TASK DETAILS:
Each line that holds the word "Input" counts once; give the total for the records below and nothing else.

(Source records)
[[132 114 112 115 135 120 120 128 133 144 146 124 146 137 126]
 [117 132 120 117 141 149 125 128 115 144 141 142 155 128 120]
 [123 118 112 119 133 118 120 125 130 139 142 128 140 145 118]
 [122 126 122 121 140 130 118 128 126 142 129 130 148 143 114]
 [126 118 106 116 132 124 118 133 122 147 132 125 137 145 122]
 [119 113 110 117 136 116 124 130 123 141 155 120 135 139 131]
 [134 118 110 112 142 122 112 125 133 141 139 126 141 150 116]
 [131 125 117 115 145 129 115 123 123 137 127 129 155 152 112]] ans = 152

[[140 145 131 129 136 117 124 131 130]
 [117 120 122 132 113 135 136 118 137]
 [134 135 120 127 133 114 122 147 121]
 [139 135 123 120 146 114 104 143 116]
 [122 136 119 118 135 122 119 120 117]
 [141 145 131 112 135 114 116 142 119]
 [121 121 139 112 121 137 133 119 121]] ans = 119

[[142 110 118 122 135 129 139 139 122 116 140 150 134 116 137 125]
 [131 107 135 116 127 136 122 143 120 115 129 135 135 128 129 140]
 [133 133 132 138 139 114 136 119 138 136 138 130 138 115 139 111]
 [118 121 145 123 125 125 115 121 132 134 123 110 131 131 126 134]
 [128 131 111 130 118 137 124 144 117 123 120 139 115 127 116 133]
 [121 135 119 124 122 144 128 132 121 121 121 126 112 143 119 139]
 [132 129 124 127 139 120 138 118 136 130 136 133 136 117 139 115]
 [120 138 144 140 118 121 117 124 132 141 117 116 126 135 118 128]] ans = 118

[[129 111 138 122 110 132 125 110 115 141 122 137 123 117 120 141]
 [115 141 127 138 135 125 138 142 134 113 124 122 130 126 138 124]
 [138 115 128 122 123 130 121 121 127 132 126 130 123 133 113 124]
 [140 113 131 120 120 134 119 118 128 145 128 137 126 136 113 130]
 [127 138 128 124 131 131 122 131 130 146 137 136 138 130 139 134]
 [139 114 132 127 125 127 131 115 118 127 129 127 119 124 122 134]
 [118 143 121 133 137 121 133 134 125 112 133 117 130 118 146 127]
 [120 115 135 118 105 137 114 120 131 146 116 143 132 130 109 129]
 [120 143 123 135 138 127 132 148 143 118 125 124 134 139 131 116]
 [139 117 126 128 129 124 131 121 123 117 128 120 117 130 118 124]] ans = 118

[[119 129 118 118 131 128 145 132 118 125 143 133 150 124 129 134]
 [133 129 123 123 127 132 137 122 134 132 141 130 142 125 120 127]
 [129 122 129 130 125 137 146 137 126 135 141 139 146 131 132 140]
 [114 137 119 119 140 124 139 132 113 121 136 129 143 123 133 132]
 [119 135 121 121 137 128 142 130 118 126 140 132 146 124 130 133]
 [126 142 123 122 140 127 133 121 126 127 136 127 138 122 123 125]
 [120 141 127 127 142 119 118 125 122 119 119 121 119 125 131 122]
 [116 143 120 119 145 125 139 129 115 124 137 130 145 121 131 131]
 [132 124 126 126 123 127 127 124 134 126 131 126 128 128 122 123]] ans = 122

[[133 131 135 130 113 129 108 135 136]
 [108 138 147 132 122 137 128 140 146]
 [109 140 133 145 123 144 134 129 126]
 [133 133 129 126 114 131 108 142 138]
 [149 119 104 127 134 124 131 114 111]
 [121 114 140 109 131 108 141 117 125]
 [126 112 122 112 151 118 147 121 119]
 [132 137 131 142 113 138 111 139 139]
 [146 121 112 129 127 119 131 115 112]] ans = 115

[[120 127 139 108 130 126 130 131 121 130 112 120 128 124 137]
 [119 135 134 126 129 123 142 132 120 127 124 119 132 125 128]
 [126 117 148 119 112 135 125 113 128 143 119 122 115 132 130]
 [135 128 116 151 126 116 135 128 137 120 152 137 128 132 115]
 [135 130 116 150 125 131 135 127 132 125 145 137 129 132 120]
 [135 114 136 125 118 140 114 117 133 140 127 131 115 134 129]
 [135 124 122 146 120 129 132 121 133 128 141 133 124 133 119]
 [138 118 122 139 120 115 120 120 137 119 135 133 120 132 120]
 [113 142 131 128 133 129 150 135 118 128 127 119 136 120 130]
 [123 134 122 130 133 109 134 135 125 114 128 125 134 123 127]
 [116 137 140 119 130 144 139 131 117 143 123 121 134 122 132]] ans = 122
---
Input: 150	125	129	134	130	133	135
Output: 125
Input: 135	151	144	142	145	146	139
Output: 151
Input: 154	144	106	116	151	141
Output: 144
Input: 130	120	143	127	127	107	132
Output: 120
Input: 110	130	131	101	104
Output: 130
Input: 123	152	133	128
Output: 152
---
((135, 121, 130, 134, 102), (114, 147, 137, 128, 127), (129, 133, 134, 136, 125)) Answer: 102, 129
(152, 138, 153, 126, 132, 135, 137) Answer: 137, 152
((107, 118, 126, 112, 114, 128, 130), (131, 127, 125, 127, 122, 127, 122), (135, 130, 129, 122, 125, 127, 140)) Answer: 130, 135
((107, 135, 113, 134, 136, 131, 127), (125, 122, 105, 129, 118, 121, 114)) Answer: 127, 125
((129, 116, 151, 125, 118, 123, 132), (122, 130, 108, 125, 118, 123, 128)) Answer: 132, 122
(112, 150, 144, 119, 131, 142, 105) Answer: 105, 112
(136, 98, 121, 146, 102) Answer: 102, 136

RESULT FOR THIS TASK:
6